● Aim of the task
All of the data is to be copied without a single change.

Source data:
== Segment start ==
These are the activations of a small neural network, seen along a few directions. Each row is one input.
Each table varies a few parts of the input and shows all the possible inputs, shuffled.
Descriptions start from the smaller parts, as in this example, which fits no table here: one of 4 places along a line, together with either a single point or (one of 2 separate values, together with one of 5 places around a ring) or one of 11 places along a line.
Shared parts are said once, and a part with two or three values counts as separate values.
In the rows, zero is written as 128.

Other details of the inputs vary at random and push rows far along two fixed directions, the same in every table; ignore that.

A family of inputs:
row 1: [121 118 142  94  91 163 133 109 149  96 129 113]
row 2: [112 112  90 152 100 101 160 141 170 179 124 158]
row 3: [122 128  70 139 118  98 124 178 156 179 116 138]
row 4: [127 106 109 172 102 113 158 137 127 188 180 129]
row 5: [101 108 165 143 112 141 150  87 135 101 113 121]
row 6: [119 110 126 104 101 178 119 108 140  93 167 128]
row 7: [129 160 187  91 203 155  44 107  81  52  75 147]
row 8: [142 141 114 117 102 114 130 145 149 137 139 112]
row 9: [137 113  84 152 103 116 167 139 154 174 186 138]
row 10: [107 113  97 113 121 145 122 147 146 136 102 139]
row 11: [101  92 160 154 100 165 149  86 137 101 172 128]
row 12: [145 132  81 142 125  87 167 152 144 180 123 130]
row 13: [168 148 118 115 215 140  77 164  65 121 136 110]
row 14: [160 154 125 109 207 122  85 157  76 125  82 104]
row 15: [ 96  93 224 107  56 194 111  36 169  64 138 117]
row 16: [159 161 139 127 210 111 130 160  63 108 100 105]
row 17: [ 56  92 217 138  73 176 129  34 166  52 116 161]
row 18: [144 128 113 157 123  88 164 159 115 193 133 111]
row 19: [140 120 100 142  92 102 181 140 162 176 147 123]
row 20: [134 125 105 161 125  83 159 151 118 194 117 120]
row 21: [157 200 162  76 181 118  62 113  89  39  98 140]
row 22: [147 184 145 126 218  87  86 152  56 111  82 160]
row 23: [133 114  66 120 122 125 150 169 139 172 109 104]
row 24: [117 120 135 122  73 151 115  98 165 102 187 137]
Each input here is: one of 4 places along a line, together with one of 6 places around a ring.
- Changing only the place on the line of 4 turns row 8 into row 3. The same change can be made to row 19. Which row results? => row 2
- Which other rows does row 6 become when the place on the ring of 6 takes its other values? List them by row number. => row 4, row 9, row 11, row 13, row 24
- Which other rows does row 21 become when the place on the ring of 6 takes its other values? List them by row number. => row 5, row 12, row 14, row 20, row 23

A family of inputs:
row 25: [126 126 137 114 101 145 127 104 146 110 135 133]
row 26: [120 107 110 139  92 129 132 130 163 158 149 129]
row 27: [129 113 120 132 101 140 139 128 143 137 142 111]
row 28: [119 136 152 112 113 142 102  99 134  84 138 142]
row 29: [142 143 119 119 153 129 107 138 113 126 133 137]
row 30: [148 153 146  99 154 140 104 115 107  82 122 132]
row 31: [102  97 133 156  83 134 159 120 156 148 140 124]
row 32: [111 122 138 139 102 122 137 117 150 127 126 140]
row 33: [143 167 135 113 179 109 112 137  92 103 102 139]
row 34: [141 113  84 142 122 117 148 175 128 188 141  97]
row 35: [140 157 123 128 172 101 109 148  95 123 108 137]
row 36: [111 115 120 143  93 113 150 125 161 150 126 129]
row 37: [132 142 149 106 140 146 109 112 118  80 134 142]
row 38: [148 153  97 113 163 115 120 160 109 131 123 126]
row 39: [ 96  92 112 143 118 134 136 143 149 166  79 119]
row 40: [143 153 127 131 170 104 107 145 105 131 111 138]
row 41: [143 147 147 120 160 124 121 119 104 103 109 127]
row 42: [113 106 127 137  90 147 141 123 152 129 153 121]
row 43: [135 128 104 145 154 110 146 158 116 156 121 123]
row 44: [114 119 133 124  90 139 128 114 159 115 144 137]
row 45: [147 160 108 129 185 101 122 167  89 136 104 138]
row 46: [122 134 156 121 118 129 126 106 125 115 118 136]
row 47: [137 123  71 137 122 103 146 174 146 180 135 114]
row 48: [122 144 172 116 146 137 106  92 104  74 119 149]
row 49: [119 137 195 109 123 148 112  72 121  68 122 135]
row 50: [127 128 149 133 127 126 130 125 116 128 123 116]
row 51: [123 105 116 144 104 117 159 137 141 175 128 120]
row 52: [127 125 104 128 118 130 136 144 138 141 139 133]
row 53: [121 122 158 116 113 156 110  90 138  94 146 143]
row 54: [139 149 133 120 165 114 125 134 104 113 110 134]
row 55: [122 119 123 140 103 110 143 134 145 161 123 123]
row 56: [125 125 126 140 142 120 134 129 116 135 125 128]
row 57: [107 113 129 144 100 126 143 115 141 142 131 140]
row 58: [131 141 126 115 138 134 111 125 115 109 134 139]
row 59: [141 148 151 124 156 124 117 124 100 102 110 123]
row 60: [140 130  98 130 141 121 134 160 121 146 136 108]
row 61: [152 150 119 134 195 107 114 155  87 138 112 128]
row 62: [148 133 111 119 144 129 129 140 121 131 130 114]
row 63: [121 102 120 138 104 143 136 119 153 147 154 124]
row 64: [125 109 109 161 126 115 145 149 131 177 134 118]
row 65: [132 120 126 118 113 137 132 126 134 135 139 121]
row 66: [157 157 132 102 177 128 104 141  90 105 123 117]
row 67: [137 141 126 130 135 108 128 134 127 133 109 129]
row 68: [145 161 139 122 184 114 101 134  89 112 108 145]
row 69: [164 159  91 114 177  99 110 182  96 151 117 114]
row 70: [134 133 121 114 133 133 127 130 128 116 134 127]
row 71: [115 113 135 124 102 147 127 106 140 114 148 136]
row 72: [130 120 125 136 121 121 147 127 133 145 119 127]
row 73: [121 109 114 128  87 135 144 128 153 156 144 121]
row 74: [121 100  94 144 105 131 149 141 146 165 152 117]
row 75: [116 113 128 140  93 126 152 114 152 147 123 132]
row 76: [111 102 124 141  90 145 137 120 146 136 155 119]
row 77: [137 145 131 131 160 114 127 142 103 121 115 119]
row 78: [104 118 170 136 105 144 124  89 130  95 135 134]
row 79: [117 101 125 143  96 144 134 122 151 146 156 120]
row 80: [106  98 127 148  88 129 164 111 163 149 136 122]
row 81: [139 145 143 126 169 121 110 126 100 116 116 142]
row 82: [110 119 170 112  98 165 120  78 148  70 148 139]
row 83: [113  98 116 134  83 142 155 115 168 142 152 117]
row 84: [154 146  94 120 149 109 121 163 121 145 121 118]
row 85: [ 87 119 211  78 102 202  69  47 148  16 100 144]
row 86: [135 129 104 142 151 108 145 159 115 156 119 131]
- Changing only one part turns row 25 into row 75. The same change can be made to row 79. Which row results? => row 64
- Changing only one part turns row 53 into row 81. The same change can be made to row 34. Which row results? => row 50
- What do these inputs look like to the network? => one of 2 separate values, together with either a single point or (one of 5 places along a line, together with one of 6 places along a line)
- Which other rows does row 44 become when the place on the line of 6 takes its other values? List them by row number. => row 26, row 28, row 47, row 69, row 84
- Which other rows does row 73 become when the choice among 2 separate values takes its other values? List them by row number. => row 46
- Which other rows does row 51 become when the place on the line of 6 takes its other values? List them by row number. => row 48, row 54, row 72, row 81, row 86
== Segment end ==
● Result below
These are the activations of a small neural network, seen along a few directions. Each row is one input.
Each table varies a few parts of the input and shows all the possible inputs, shuffled.
Descriptions start from the smaller parts, as in this example, which fits no table here: one of 4 places along a line, together with either a single point or (one of 2 separate values, together with one of 5 places around a ring) or one of 11 places along a line.
Shared parts are said once, and a part with two or three values counts as separate values.
In the rows, zero is written as 128.

Other details of the inputs vary at random and push rows far along two fixed directions, the same in every table; ignore that.

A family of inputs:
row 1: [121 118 142  94  91 163 133 109 149  96 129 113]
row 2: [112 112  90 152 100 101 160 141 170 179 124 158]
row 3: [122 128  70 139 118  98 124 178 156 179 116 138]
row 4: [127 106 109 172 102 113 158 137 127 188 180 129]
row 5: [101 108 165 143 112 141 150  87 135 101 113 121]
row 6: [119 110 126 104 101 178 119 108 140  93 167 128]
row 7: [129 160 187  91 203 155  44 107  81  52  75 147]
row 8: [142 141 114 117 102 114 130 145 149 137 139 112]
row 9: [137 113  84 152 103 116 167 139 154 174 186 138]
row 10: [107 113  97 113 121 145 122 147 146 136 102 139]
row 11: [101  92 160 154 100 165 149  86 137 101 172 128]
row 12: [145 132  81 142 125  87 167 152 144 180 123 130]
row 13: [168 148 118 115 215 140  77 164  65 121 136 110]
row 14: [160 154 125 109 207 122  85 157  76 125  82 104]
row 15: [ 96  93 224 107  56 194 111  36 169  64 138 117]
row 16: [159 161 139 127 210 111 130 160  63 108 100 105]
row 17: [ 56  92 217 138  73 176 129  34 166  52 116 161]
row 18: [144 128 113 157 123  88 164 159 115 193 133 111]
row 19: [140 120 100 142  92 102 181 140 162 176 147 123]
row 20: [134 125 105 161 125  83 159 151 118 194 117 120]
row 21: [157 200 162  76 181 118  62 113  89  39  98 140]
row 22: [147 184 145 126 218  87  86 152  56 111  82 160]
row 23: [133 114  66 120 122 125 150 169 139 172 109 104]
row 24: [117 120 135 122  73 151 115  98 165 102 187 137]
Each input here is: one of 4 places along a line, together with one of 6 places around a ring.
- Changing only the place on the line of 4 turns row 8 into row 3. The same change can be made to row 19. Which row results? => row 2
- Which other rows does row 6 become when the place on the ring of 6 takes its other values? List them by row number. => row 4, row 9, row 11, row 13, row 24
- Which other rows does row 21 become when the place on the ring of 6 takes its other values? List them by row number. => row 5, row 12, row 14, row 20, row 23

A family of inputs:
row 25: [126 126 137 114 101 145 127 104 146 110 135 133]
row 26: [120 107 110 139  92 129 132 130 163 158 149 129]
row 27: [129 113 120 132 101 140 139 128 143 137 142 111]
row 28: [119 136 152 112 113 142 102  99 134  84 138 142]
row 29: [142 143 119 119 153 129 107 138 113 126 133 137]
row 30: [148 153 146  99 154 140 104 115 107  82 122 132]
row 31: [102  97 133 156  83 134 159 120 156 148 140 124]
row 32: [111 122 138 139 102 122 137 117 150 127 126 140]
row 33: [143 167 135 113 179 109 112 137  92 103 102 139]
row 34: [141 113  84 142 122 117 148 175 128 188 141  97]
row 35: [140 157 123 128 172 101 109 148  95 123 108 137]
row 36: [111 115 120 143  93 113 150 125 161 150 126 129]
row 37: [132 142 149 106 140 146 109 112 118  80 134 142]
row 38: [148 153  97 113 163 115 120 160 109 131 123 126]
row 39: [ 96  92 112 143 118 134 136 143 149 166  79 119]
row 40: [143 153 127 131 170 104 107 145 105 131 111 138]
row 41: [143 147 147 120 160 124 121 119 104 103 109 127]
row 42: [113 106 127 137  90 147 141 123 152 129 153 121]
row 43: [135 128 104 145 154 110 146 158 116 156 121 123]
row 44: [114 119 133 124  90 139 128 114 159 115 144 137]
row 45: [147 160 108 129 185 101 122 167  89 136 104 138]
row 46: [122 134 156 121 118 129 126 106 125 115 118 136]
row 47: [137 123  71 137 122 103 146 174 146 180 135 114]
row 48: [122 144 172 116 146 137 106  92 104  74 119 149]
row 49: [119 137 195 109 123 148 112  72 121  68 122 135]
row 50: [127 128 149 133 127 126 130 125 116 128 123 116]
row 51: [123 105 116 144 104 117 159 137 141 175 128 120]
row 52: [127 125 104 128 118 130 136 144 138 141 139 133]
row 53: [121 122 158 116 113 156 110  90 138  94 146 143]
row 54: [139 149 133 120 165 114 125 134 104 113 110 134]
row 55: [122 119 123 140 103 110 143 134 145 161 123 123]
row 56: [125 125 126 140 142 120 134 129 116 135 125 128]
row 57: [107 113 129 144 100 126 143 115 141 142 131 140]
row 58: [131 141 126 115 138 134 111 125 115 109 134 139]
row 59: [141 148 151 124 156 124 117 124 100 102 110 123]
row 60: [140 130  98 130 141 121 134 160 121 146 136 108]
row 61: [152 150 119 134 195 107 114 155  87 138 112 128]
row 62: [148 133 111 119 144 129 129 140 121 131 130 114]
row 63: [121 102 120 138 104 143 136 119 153 147 154 124]
row 64: [125 109 109 161 126 115 145 149 131 177 134 118]
row 65: [132 120 126 118 113 137 132 126 134 135 139 121]
row 66: [157 157 132 102 177 128 104 141  90 105 123 117]
row 67: [137 141 126 130 135 108 128 134 127 133 109 129]
row 68: [145 161 139 122 184 114 101 134  89 112 108 145]
row 69: [164 159  91 114 177  99 110 182  96 151 117 114]
row 70: [134 133 121 114 133 133 127 130 128 116 134 127]
row 71: [115 113 135 124 102 147 127 106 140 114 148 136]
row 72: [130 120 125 136 121 121 147 127 133 145 119 127]
row 73: [121 109 114 128  87 135 144 128 153 156 144 121]
row 74: [121 100  94 144 105 131 149 141 146 165 152 117]
row 75: [116 113 128 140  93 126 152 114 152 147 123 132]
row 76: [111 102 124 141  90 145 137 120 146 136 155 119]
row 77: [137 145 131 131 160 114 127 142 103 121 115 119]
row 78: [104 118 170 136 105 144 124  89 130  95 135 134]
row 79: [117 101 125 143  96 144 134 122 151 146 156 120]
row 80: [106  98 127 148  88 129 164 111 163 149 136 122]
row 81: [139 145 143 126 169 121 110 126 100 116 116 142]
row 82: [110 119 170 112  98 165 120  78 148  70 148 139]
row 83: [113  98 116 134  83 142 155 115 168 142 152 117]
row 84: [154 146  94 120 149 109 121 163 121 145 121 118]
row 85: [ 87 119 211  78 102 202  69  47 148  16 100 144]
row 86: [135 129 104 142 151 108 145 159 115 156 119 131]
- Changing only one part turns row 25 into row 75. The same change can be made to row 79. Which row results? => row 64
- Changing only one part turns row 53 into row 81. The same change can be made to row 34. Which row results? => row 50
- What do these inputs look like to the network? => one of 2 separate values, together with either a single point or (one of 5 places along a line, together with one of 6 places along a line)
- Which other rows does row 44 become when the place on the line of 6 takes its other values? List them by row number. => row 26, row 28, row 47, row 69, row 84
- Which other rows does row 73 become when the choice among 2 separate values takes its other values? List them by row number. => row 46
- Which other rows does row 51 become when the place on the line of 6 takes its other values? List them by row number. => row 48, row 54, row 72, row 81, row 86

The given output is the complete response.